• [Activity]: Extract every line from the records below that contains the word "follows".

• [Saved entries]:
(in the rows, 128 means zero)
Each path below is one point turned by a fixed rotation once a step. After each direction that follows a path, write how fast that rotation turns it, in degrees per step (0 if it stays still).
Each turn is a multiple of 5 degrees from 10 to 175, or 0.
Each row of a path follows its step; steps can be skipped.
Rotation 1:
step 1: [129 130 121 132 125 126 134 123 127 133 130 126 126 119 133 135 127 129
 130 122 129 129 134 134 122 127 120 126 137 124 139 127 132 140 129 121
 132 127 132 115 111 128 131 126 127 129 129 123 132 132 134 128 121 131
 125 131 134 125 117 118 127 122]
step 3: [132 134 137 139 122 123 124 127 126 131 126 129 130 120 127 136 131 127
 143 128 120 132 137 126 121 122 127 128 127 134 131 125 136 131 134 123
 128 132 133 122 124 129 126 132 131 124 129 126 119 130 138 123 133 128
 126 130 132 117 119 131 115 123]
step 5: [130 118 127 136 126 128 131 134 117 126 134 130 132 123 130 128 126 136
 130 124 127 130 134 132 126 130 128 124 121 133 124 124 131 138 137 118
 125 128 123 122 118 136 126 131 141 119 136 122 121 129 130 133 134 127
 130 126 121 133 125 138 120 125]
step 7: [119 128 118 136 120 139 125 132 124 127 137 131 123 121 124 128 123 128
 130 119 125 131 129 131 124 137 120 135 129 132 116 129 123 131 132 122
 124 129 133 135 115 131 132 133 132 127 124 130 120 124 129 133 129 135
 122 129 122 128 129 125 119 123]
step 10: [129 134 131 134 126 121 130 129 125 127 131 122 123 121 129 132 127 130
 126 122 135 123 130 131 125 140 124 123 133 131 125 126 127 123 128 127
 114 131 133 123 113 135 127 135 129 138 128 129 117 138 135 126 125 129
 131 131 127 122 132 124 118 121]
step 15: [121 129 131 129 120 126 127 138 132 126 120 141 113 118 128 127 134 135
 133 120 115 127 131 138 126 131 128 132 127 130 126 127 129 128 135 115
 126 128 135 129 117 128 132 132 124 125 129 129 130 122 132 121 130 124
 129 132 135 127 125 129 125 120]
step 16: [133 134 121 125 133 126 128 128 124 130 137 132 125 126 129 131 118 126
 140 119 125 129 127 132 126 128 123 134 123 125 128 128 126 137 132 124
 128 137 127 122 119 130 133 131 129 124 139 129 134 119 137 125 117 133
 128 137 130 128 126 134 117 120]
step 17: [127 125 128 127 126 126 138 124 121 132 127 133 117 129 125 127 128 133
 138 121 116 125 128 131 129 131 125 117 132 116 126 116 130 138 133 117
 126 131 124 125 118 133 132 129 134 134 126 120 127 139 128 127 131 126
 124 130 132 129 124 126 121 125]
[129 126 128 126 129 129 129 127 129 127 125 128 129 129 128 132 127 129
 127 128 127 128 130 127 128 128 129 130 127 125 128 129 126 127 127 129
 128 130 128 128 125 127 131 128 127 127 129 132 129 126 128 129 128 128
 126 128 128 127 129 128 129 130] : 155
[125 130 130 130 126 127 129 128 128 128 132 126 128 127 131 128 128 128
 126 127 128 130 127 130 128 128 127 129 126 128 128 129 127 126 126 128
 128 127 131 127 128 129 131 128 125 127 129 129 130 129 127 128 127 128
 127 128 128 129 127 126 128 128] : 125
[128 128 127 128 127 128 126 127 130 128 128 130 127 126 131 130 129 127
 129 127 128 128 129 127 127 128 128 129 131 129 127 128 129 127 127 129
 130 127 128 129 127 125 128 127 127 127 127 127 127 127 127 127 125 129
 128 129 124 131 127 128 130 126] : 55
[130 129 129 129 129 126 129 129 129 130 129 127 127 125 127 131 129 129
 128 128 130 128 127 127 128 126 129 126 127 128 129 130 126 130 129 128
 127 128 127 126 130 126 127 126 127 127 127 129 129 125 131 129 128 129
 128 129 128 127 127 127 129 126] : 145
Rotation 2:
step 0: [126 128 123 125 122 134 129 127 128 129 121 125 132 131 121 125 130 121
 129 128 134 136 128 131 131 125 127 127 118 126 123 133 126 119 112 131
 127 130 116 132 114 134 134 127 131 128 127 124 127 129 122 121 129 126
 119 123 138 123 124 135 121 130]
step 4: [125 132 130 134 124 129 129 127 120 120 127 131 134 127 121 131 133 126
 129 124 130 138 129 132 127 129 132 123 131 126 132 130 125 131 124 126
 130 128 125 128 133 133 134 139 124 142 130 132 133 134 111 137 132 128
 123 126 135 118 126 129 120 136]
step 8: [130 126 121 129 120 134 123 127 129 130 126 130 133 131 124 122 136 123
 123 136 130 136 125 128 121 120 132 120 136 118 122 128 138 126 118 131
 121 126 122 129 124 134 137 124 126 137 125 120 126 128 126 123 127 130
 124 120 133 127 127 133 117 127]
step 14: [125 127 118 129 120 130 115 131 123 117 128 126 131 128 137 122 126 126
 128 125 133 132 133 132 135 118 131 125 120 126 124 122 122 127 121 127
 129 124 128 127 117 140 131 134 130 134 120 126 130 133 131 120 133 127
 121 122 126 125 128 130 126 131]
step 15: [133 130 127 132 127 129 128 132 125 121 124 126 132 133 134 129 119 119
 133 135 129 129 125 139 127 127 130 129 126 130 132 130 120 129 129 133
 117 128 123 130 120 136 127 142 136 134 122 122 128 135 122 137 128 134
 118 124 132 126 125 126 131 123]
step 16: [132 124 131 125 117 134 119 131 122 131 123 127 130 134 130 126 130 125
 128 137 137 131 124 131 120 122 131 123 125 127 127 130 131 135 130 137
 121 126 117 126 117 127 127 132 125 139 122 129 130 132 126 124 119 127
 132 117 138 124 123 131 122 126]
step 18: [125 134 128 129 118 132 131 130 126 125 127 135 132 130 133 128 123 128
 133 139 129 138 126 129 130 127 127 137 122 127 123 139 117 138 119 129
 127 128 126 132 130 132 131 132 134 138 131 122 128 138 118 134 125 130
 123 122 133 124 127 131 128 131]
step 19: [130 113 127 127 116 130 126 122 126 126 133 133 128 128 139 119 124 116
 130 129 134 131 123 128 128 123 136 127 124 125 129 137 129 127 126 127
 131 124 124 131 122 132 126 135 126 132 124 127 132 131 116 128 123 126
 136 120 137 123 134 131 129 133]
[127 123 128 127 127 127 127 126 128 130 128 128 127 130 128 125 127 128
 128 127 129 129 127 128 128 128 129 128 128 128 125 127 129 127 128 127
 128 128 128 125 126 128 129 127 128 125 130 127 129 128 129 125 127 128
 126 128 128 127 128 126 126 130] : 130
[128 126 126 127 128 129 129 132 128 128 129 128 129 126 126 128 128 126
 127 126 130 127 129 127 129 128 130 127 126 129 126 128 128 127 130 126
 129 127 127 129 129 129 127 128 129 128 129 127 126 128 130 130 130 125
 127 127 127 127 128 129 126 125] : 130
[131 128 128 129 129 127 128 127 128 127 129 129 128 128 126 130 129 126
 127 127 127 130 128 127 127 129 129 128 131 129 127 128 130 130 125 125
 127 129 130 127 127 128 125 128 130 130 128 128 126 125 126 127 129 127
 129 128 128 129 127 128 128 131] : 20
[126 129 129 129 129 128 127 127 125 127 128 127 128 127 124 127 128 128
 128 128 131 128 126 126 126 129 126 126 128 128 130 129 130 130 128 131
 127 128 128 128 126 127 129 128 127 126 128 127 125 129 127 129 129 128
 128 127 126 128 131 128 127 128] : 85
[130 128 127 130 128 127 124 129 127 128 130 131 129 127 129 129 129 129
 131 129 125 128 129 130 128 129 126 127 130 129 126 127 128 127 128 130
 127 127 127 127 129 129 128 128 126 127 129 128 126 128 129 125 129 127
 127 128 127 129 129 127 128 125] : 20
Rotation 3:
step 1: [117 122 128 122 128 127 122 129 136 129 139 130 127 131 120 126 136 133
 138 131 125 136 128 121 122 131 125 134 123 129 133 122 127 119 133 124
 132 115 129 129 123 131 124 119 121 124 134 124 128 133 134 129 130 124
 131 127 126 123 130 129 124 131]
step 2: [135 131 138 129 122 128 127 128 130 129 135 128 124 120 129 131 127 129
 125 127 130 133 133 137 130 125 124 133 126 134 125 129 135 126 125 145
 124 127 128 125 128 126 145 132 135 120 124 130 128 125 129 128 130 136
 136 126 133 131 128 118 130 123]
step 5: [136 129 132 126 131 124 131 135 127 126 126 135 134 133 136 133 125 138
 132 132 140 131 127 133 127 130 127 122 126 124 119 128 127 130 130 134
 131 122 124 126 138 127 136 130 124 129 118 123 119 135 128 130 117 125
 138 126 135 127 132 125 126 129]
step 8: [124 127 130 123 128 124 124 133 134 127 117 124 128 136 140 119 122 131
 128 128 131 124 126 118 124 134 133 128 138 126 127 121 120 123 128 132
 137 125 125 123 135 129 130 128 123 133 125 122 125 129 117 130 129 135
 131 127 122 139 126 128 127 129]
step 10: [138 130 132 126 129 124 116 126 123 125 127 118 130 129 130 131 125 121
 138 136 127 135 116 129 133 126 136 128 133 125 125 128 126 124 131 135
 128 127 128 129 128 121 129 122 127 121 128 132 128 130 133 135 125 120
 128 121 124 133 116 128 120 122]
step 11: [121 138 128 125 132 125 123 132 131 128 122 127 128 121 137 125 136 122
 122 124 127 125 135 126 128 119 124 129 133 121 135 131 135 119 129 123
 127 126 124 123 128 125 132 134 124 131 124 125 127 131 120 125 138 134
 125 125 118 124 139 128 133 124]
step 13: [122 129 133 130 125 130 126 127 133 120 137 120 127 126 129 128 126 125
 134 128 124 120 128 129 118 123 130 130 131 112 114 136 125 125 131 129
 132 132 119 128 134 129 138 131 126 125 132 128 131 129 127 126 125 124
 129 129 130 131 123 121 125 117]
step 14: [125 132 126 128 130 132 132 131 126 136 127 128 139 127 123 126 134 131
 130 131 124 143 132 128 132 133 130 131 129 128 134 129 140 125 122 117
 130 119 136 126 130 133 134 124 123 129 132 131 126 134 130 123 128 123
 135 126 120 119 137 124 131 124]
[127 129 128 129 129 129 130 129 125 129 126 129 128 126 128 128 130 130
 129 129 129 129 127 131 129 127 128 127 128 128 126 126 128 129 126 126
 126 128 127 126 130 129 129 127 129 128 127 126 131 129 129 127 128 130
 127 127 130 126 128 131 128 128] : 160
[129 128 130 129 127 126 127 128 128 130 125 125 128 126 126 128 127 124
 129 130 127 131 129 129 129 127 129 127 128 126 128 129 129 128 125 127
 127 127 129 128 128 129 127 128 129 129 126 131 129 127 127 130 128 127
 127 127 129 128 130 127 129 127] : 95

...

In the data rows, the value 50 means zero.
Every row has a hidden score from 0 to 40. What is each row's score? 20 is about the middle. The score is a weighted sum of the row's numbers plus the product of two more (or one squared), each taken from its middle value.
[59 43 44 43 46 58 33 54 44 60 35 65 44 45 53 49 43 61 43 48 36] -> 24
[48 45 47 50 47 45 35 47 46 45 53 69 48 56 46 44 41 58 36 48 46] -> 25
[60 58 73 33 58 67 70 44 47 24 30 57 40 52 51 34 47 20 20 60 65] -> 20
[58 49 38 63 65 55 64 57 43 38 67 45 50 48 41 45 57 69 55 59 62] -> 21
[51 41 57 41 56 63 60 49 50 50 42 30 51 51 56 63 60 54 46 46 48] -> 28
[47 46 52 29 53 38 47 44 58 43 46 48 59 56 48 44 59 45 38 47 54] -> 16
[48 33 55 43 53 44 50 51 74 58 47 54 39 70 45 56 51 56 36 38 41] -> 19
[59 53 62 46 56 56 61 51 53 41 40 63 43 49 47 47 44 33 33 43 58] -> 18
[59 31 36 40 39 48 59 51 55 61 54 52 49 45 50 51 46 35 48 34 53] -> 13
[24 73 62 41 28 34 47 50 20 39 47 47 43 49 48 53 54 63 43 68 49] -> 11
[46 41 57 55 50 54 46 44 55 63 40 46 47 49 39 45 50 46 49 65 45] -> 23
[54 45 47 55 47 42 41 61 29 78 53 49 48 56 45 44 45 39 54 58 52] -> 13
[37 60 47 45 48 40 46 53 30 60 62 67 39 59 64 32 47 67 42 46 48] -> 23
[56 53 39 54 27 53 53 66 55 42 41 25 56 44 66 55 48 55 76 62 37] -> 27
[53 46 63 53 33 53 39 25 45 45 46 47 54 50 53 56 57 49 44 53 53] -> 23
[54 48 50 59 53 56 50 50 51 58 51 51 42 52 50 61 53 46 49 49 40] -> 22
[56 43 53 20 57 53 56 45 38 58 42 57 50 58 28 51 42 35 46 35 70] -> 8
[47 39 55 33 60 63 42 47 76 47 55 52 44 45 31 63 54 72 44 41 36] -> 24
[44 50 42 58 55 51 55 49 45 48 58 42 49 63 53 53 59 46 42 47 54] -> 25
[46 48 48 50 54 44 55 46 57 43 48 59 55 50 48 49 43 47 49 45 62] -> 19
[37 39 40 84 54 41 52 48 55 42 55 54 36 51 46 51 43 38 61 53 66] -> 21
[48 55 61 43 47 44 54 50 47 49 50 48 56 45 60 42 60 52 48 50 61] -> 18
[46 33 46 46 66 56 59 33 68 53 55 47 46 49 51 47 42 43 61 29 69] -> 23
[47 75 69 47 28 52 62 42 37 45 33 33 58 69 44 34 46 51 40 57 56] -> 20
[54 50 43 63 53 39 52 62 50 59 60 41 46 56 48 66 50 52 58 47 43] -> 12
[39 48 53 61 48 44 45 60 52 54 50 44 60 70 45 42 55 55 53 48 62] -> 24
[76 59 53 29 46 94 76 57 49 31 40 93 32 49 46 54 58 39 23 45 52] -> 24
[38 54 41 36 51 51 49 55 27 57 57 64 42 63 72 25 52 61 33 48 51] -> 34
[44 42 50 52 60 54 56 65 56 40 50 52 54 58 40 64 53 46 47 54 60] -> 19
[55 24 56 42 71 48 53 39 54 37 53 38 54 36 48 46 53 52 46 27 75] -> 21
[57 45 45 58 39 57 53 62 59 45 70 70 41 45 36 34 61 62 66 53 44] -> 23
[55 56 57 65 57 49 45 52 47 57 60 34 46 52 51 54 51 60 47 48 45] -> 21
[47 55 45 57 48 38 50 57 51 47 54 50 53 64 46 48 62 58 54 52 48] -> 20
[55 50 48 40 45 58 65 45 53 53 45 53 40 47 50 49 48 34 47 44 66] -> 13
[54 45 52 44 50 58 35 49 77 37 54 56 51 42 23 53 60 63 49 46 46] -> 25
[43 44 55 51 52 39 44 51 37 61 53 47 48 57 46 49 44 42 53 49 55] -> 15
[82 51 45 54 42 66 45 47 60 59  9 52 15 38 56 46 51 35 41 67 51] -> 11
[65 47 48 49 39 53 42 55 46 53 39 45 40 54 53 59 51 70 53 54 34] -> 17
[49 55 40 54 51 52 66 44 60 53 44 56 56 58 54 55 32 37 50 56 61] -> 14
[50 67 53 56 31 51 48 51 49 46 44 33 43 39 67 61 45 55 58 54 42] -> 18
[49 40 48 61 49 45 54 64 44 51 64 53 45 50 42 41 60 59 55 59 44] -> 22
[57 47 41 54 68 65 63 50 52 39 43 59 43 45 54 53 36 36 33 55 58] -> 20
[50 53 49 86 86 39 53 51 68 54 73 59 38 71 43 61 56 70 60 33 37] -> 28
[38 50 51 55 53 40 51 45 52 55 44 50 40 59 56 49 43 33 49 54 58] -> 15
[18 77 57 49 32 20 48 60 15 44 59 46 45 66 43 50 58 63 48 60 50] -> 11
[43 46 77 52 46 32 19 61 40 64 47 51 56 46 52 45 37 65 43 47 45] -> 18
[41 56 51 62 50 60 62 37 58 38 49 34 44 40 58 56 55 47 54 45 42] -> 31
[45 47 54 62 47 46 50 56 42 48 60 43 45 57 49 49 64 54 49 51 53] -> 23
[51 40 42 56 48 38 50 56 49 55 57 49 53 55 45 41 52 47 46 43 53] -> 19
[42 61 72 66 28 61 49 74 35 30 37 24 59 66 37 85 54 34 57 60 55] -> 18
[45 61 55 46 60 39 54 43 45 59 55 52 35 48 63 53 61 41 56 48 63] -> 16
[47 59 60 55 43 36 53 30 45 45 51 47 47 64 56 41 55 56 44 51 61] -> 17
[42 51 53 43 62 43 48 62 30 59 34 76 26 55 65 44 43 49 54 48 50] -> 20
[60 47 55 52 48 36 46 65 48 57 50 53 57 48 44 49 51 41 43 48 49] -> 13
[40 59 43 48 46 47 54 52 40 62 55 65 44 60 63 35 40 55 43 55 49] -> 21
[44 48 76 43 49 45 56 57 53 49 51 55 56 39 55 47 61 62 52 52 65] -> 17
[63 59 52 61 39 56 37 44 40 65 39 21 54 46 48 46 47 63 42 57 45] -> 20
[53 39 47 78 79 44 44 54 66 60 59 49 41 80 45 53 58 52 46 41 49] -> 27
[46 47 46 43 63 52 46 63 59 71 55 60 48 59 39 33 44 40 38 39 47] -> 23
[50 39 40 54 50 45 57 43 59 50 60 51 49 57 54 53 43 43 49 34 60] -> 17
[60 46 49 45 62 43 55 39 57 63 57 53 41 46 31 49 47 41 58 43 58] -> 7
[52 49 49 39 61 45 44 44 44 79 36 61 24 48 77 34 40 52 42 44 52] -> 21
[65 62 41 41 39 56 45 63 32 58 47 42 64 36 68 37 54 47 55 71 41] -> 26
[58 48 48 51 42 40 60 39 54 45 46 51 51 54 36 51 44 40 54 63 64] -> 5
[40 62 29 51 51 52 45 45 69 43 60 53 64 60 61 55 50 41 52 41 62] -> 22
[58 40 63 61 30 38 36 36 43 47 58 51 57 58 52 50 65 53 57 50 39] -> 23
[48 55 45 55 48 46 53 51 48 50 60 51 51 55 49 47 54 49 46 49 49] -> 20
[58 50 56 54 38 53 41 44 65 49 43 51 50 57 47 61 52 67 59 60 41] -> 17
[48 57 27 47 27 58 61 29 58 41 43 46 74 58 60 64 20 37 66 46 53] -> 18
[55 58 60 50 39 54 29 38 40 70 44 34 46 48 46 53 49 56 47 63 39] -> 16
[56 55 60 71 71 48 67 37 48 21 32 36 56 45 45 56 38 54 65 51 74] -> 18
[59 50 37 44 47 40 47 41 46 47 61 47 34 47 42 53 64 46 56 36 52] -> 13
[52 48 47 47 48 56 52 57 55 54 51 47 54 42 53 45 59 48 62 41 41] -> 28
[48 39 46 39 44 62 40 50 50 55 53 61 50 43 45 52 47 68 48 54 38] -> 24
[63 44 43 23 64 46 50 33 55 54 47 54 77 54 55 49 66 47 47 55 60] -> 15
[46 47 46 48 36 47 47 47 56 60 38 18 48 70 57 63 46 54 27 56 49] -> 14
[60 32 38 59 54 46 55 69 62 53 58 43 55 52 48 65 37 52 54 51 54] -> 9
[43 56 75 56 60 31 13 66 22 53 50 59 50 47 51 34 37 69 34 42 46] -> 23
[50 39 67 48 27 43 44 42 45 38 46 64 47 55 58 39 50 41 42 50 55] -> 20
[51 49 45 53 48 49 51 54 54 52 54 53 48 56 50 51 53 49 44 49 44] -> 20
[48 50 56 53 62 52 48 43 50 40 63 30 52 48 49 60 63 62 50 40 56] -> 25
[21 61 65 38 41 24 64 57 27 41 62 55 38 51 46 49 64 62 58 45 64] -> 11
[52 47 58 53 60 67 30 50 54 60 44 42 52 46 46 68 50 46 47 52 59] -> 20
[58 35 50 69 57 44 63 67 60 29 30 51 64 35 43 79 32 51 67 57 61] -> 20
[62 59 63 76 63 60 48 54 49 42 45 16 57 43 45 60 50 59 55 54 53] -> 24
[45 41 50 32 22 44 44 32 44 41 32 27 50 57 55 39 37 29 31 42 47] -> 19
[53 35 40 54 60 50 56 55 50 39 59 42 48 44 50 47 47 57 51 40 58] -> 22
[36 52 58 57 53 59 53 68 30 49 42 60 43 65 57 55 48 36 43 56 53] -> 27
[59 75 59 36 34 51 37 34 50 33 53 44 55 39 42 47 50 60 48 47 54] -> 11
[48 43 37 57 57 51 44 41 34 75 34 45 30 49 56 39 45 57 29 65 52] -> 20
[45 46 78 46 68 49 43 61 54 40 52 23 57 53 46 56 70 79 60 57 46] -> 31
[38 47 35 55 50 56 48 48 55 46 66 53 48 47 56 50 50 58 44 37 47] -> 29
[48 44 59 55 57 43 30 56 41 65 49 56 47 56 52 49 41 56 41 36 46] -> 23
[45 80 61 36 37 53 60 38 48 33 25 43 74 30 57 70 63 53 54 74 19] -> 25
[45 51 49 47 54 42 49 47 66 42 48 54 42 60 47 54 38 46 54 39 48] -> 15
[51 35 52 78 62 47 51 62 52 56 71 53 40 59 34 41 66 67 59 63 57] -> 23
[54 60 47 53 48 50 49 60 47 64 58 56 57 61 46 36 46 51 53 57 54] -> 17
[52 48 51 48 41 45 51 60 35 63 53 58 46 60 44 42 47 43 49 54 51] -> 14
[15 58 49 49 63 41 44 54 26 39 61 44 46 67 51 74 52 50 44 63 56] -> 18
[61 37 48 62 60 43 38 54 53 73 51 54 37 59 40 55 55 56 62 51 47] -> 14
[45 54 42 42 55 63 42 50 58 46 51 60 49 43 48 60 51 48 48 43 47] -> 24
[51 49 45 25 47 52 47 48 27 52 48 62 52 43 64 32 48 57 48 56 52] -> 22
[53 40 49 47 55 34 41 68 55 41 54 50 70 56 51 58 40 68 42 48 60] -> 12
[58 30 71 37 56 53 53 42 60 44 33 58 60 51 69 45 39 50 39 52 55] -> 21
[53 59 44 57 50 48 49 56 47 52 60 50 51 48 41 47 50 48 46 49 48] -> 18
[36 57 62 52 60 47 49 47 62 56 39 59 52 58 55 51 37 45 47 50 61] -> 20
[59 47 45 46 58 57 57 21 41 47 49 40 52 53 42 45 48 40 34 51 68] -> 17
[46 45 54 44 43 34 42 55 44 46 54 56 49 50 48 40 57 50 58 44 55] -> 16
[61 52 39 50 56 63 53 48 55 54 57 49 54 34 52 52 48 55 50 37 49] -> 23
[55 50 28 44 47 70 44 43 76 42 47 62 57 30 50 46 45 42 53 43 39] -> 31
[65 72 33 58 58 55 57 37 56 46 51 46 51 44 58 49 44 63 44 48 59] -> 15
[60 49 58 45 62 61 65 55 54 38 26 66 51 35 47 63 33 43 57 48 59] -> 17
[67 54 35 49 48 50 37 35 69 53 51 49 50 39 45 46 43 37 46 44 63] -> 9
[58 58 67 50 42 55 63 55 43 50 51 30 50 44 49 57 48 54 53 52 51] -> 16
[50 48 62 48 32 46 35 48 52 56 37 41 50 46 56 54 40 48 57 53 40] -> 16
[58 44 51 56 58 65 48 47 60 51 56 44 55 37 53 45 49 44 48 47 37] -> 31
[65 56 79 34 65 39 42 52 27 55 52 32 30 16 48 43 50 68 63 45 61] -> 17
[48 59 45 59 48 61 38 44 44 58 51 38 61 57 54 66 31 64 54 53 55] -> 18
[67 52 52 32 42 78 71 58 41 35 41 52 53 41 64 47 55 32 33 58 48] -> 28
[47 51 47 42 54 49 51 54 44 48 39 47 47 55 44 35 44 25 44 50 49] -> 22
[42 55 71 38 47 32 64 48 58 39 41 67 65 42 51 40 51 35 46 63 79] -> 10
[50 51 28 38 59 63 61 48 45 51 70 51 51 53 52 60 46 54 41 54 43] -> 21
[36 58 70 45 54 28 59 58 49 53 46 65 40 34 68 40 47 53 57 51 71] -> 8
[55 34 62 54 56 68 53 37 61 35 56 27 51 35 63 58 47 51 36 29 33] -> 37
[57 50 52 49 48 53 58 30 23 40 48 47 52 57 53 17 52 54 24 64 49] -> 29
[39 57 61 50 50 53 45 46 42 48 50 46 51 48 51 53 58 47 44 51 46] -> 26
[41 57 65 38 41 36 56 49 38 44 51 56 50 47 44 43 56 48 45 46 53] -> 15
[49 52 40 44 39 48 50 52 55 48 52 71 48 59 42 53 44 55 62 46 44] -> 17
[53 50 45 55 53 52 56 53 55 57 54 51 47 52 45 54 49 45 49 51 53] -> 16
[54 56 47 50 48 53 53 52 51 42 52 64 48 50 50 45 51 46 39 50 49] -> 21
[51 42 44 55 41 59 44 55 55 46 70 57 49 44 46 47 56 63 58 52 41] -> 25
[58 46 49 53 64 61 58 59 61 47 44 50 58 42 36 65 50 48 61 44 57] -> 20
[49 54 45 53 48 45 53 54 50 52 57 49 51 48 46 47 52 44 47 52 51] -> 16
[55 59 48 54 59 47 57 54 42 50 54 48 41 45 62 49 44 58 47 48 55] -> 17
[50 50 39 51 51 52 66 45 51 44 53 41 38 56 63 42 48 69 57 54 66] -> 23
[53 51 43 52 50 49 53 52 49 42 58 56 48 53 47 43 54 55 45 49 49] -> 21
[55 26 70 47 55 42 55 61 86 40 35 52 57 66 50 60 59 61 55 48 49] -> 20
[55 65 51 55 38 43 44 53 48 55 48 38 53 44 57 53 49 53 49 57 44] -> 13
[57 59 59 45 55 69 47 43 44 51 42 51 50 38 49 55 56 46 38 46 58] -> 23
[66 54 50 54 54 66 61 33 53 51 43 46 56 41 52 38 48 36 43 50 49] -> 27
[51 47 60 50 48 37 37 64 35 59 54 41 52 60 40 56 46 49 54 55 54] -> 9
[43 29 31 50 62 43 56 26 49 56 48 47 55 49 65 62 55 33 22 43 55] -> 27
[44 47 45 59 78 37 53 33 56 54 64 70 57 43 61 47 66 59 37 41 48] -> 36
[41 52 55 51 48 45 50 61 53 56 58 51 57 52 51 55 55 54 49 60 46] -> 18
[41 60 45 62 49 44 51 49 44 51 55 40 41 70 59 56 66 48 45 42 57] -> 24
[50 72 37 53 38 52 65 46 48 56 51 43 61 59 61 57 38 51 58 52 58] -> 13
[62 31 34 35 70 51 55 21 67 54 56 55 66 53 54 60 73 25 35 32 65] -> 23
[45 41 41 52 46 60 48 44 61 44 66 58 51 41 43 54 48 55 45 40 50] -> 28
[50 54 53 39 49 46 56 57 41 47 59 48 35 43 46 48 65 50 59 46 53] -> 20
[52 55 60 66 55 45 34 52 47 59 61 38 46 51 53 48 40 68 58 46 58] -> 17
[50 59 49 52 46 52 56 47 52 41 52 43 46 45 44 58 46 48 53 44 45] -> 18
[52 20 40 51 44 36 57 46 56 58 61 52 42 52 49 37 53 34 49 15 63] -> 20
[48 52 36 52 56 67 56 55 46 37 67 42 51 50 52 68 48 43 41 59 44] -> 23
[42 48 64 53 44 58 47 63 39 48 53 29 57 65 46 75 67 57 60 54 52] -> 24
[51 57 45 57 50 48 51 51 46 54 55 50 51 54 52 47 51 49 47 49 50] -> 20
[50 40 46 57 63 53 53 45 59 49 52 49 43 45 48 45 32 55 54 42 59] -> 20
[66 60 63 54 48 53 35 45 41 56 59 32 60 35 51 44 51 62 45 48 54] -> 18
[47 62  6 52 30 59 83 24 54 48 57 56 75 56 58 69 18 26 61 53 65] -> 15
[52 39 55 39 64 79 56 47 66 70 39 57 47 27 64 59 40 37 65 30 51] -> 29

• [Task output]:
Each path below is one point turned by a fixed rotation once a step. After each direction that follows a path, write how fast that rotation turns it, in degrees per step (0 if it stays still).
Each row of a path follows its step; steps can be skipped.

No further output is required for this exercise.